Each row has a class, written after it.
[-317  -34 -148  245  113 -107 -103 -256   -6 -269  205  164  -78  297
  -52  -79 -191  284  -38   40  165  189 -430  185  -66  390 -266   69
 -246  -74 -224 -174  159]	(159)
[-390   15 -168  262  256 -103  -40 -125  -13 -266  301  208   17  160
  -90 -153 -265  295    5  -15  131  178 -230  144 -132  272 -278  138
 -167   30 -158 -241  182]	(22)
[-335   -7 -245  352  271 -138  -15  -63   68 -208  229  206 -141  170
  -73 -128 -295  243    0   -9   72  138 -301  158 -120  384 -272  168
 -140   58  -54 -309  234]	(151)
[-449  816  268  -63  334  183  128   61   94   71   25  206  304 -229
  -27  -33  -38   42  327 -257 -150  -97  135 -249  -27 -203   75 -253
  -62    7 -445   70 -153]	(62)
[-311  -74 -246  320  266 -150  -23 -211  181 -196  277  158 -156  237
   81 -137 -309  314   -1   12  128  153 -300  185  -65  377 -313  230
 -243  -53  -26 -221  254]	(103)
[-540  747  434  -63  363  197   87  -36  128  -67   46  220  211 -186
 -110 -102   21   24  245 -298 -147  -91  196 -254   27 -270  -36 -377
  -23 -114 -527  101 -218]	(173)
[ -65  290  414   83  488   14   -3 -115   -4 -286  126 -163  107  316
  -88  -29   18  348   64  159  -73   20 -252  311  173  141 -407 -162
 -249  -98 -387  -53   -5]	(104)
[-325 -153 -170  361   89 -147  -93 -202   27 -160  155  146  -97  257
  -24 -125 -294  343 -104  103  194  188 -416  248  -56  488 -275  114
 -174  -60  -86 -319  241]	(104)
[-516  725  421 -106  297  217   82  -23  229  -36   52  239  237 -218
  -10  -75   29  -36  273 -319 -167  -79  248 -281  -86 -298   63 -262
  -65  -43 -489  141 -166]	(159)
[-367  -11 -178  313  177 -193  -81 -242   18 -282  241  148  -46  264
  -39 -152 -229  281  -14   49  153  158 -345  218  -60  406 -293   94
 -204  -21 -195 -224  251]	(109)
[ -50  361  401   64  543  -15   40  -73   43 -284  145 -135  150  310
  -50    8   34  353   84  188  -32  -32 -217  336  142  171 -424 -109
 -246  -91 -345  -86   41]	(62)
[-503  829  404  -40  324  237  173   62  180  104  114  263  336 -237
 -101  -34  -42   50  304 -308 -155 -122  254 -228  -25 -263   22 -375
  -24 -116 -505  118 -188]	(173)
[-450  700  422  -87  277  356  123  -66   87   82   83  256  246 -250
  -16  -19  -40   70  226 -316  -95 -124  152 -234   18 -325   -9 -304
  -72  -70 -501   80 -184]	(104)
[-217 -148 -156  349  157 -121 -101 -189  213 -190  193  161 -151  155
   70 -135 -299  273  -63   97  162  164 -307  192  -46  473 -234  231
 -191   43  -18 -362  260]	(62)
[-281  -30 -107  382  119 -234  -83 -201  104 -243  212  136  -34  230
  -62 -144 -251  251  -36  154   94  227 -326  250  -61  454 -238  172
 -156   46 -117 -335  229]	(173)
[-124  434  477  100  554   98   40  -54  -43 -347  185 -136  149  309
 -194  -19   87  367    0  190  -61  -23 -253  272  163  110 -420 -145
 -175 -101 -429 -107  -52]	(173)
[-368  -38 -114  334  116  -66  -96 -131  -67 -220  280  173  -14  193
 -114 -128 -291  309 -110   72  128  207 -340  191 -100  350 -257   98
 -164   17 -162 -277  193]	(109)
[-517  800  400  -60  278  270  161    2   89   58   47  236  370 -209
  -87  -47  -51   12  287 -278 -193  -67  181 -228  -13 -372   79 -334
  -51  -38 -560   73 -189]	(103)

• **Aim of the task**:
Copy out the entries. Change nothing.

• **Your response**:
Each row has a class, written after it.
[-317  -34 -148  245  113 -107 -103 -256   -6 -269  205  164  -78  297
  -52  -79 -191  284  -38   40  165  189 -430  185  -66  390 -266   69
 -246  -74 -224 -174  159]	(159)
[-390   15 -168  262  256 -103  -40 -125  -13 -266  301  208   17  160
  -90 -153 -265  295    5  -15  131  178 -230  144 -132  272 -278  138
 -167   30 -158 -241  182]	(22)
[-335   -7 -245  352  271 -138  -15  -63   68 -208  229  206 -141  170
  -73 -128 -295  243    0   -9   72  138 -301  158 -120  384 -272  168
 -140   58  -54 -309  234]	(151)
[-449  816  268  -63  334  183  128   61   94   71   25  206  304 -229
  -27  -33  -38   42  327 -257 -150  -97  135 -249  -27 -203   75 -253
  -62    7 -445   70 -153]	(62)
[-311  -74 -246  320  266 -150  -23 -211  181 -196  277  158 -156  237
   81 -137 -309  314   -1   12  128  153 -300  185  -65  377 -313  230
 -243  -53  -26 -221  254]	(103)
[-540  747  434  -63  363  197   87  -36  128  -67   46  220  211 -186
 -110 -102   21   24  245 -298 -147  -91  196 -254   27 -270  -36 -377
  -23 -114 -527  101 -218]	(173)
[ -65  290  414   83  488   14   -3 -115   -4 -286  126 -163  107  316
  -88  -29   18  348   64  159  -73   20 -252  311  173  141 -407 -162
 -249  -98 -387  -53   -5]	(104)
[-325 -153 -170  361   89 -147  -93 -202   27 -160  155  146  -97  257
  -24 -125 -294  343 -104  103  194  188 -416  248  -56  488 -275  114
 -174  -60  -86 -319  241]	(104)
[-516  725  421 -106  297  217   82  -23  229  -36   52  239  237 -218
  -10  -75   29  -36  273 -319 -167  -79  248 -281  -86 -298   63 -262
  -65  -43 -489  141 -166]	(159)
[-367  -11 -178  313  177 -193  -81 -242   18 -282  241  148  -46  264
  -39 -152 -229  281  -14   49  153  158 -345  218  -60  406 -293   94
 -204  -21 -195 -224  251]	(109)
[ -50  361  401   64  543  -15   40  -73   43 -284  145 -135  150  310
  -50    8   34  353   84  188  -32  -32 -217  336  142  171 -424 -109
 -246  -91 -345  -86   41]	(62)
[-503  829  404  -40  324  237  173   62  180  104  114  263  336 -237
 -101  -34  -42   50  304 -308 -155 -122  254 -228  -25 -263   22 -375
  -24 -116 -505  118 -188]	(173)
[-450  700  422  -87  277  356  123  -66   87   82   83  256  246 -250
  -16  -19  -40   70  226 -316  -95 -124  152 -234   18 -325   -9 -304
  -72  -70 -501   80 -184]	(104)
[-217 -148 -156  349  157 -121 -101 -189  213 -190  193  161 -151  155
   70 -135 -299  273  -63   97  162  164 -307  192  -46  473 -234  231
 -191   43  -18 -362  260]	(62)
[-281  -30 -107  382  119 -234  -83 -201  104 -243  212  136  -34  230
  -62 -144 -251  251  -36  154   94  227 -326  250  -61  454 -238  172
 -156   46 -117 -335  229]	(173)
[-124  434  477  100  554   98   40  -54  -43 -347  185 -136  149  309
 -194  -19   87  367    0  190  -61  -23 -253  272  163  110 -420 -145
 -175 -101 -429 -107  -52]	(173)
[-368  -38 -114  334  116  -66  -96 -131  -67 -220  280  173  -14  193
 -114 -128 -291  309 -110   72  128  207 -340  191 -100  350 -257   98
 -164   17 -162 -277  193]	(109)
[-517  800  400  -60  278  270  161    2   89   58   47  236  370 -209
  -87  -47  -51   12  287 -278 -193  -67  181 -228  -13 -372   79 -334
  -51  -38 -560   73 -189]	(103)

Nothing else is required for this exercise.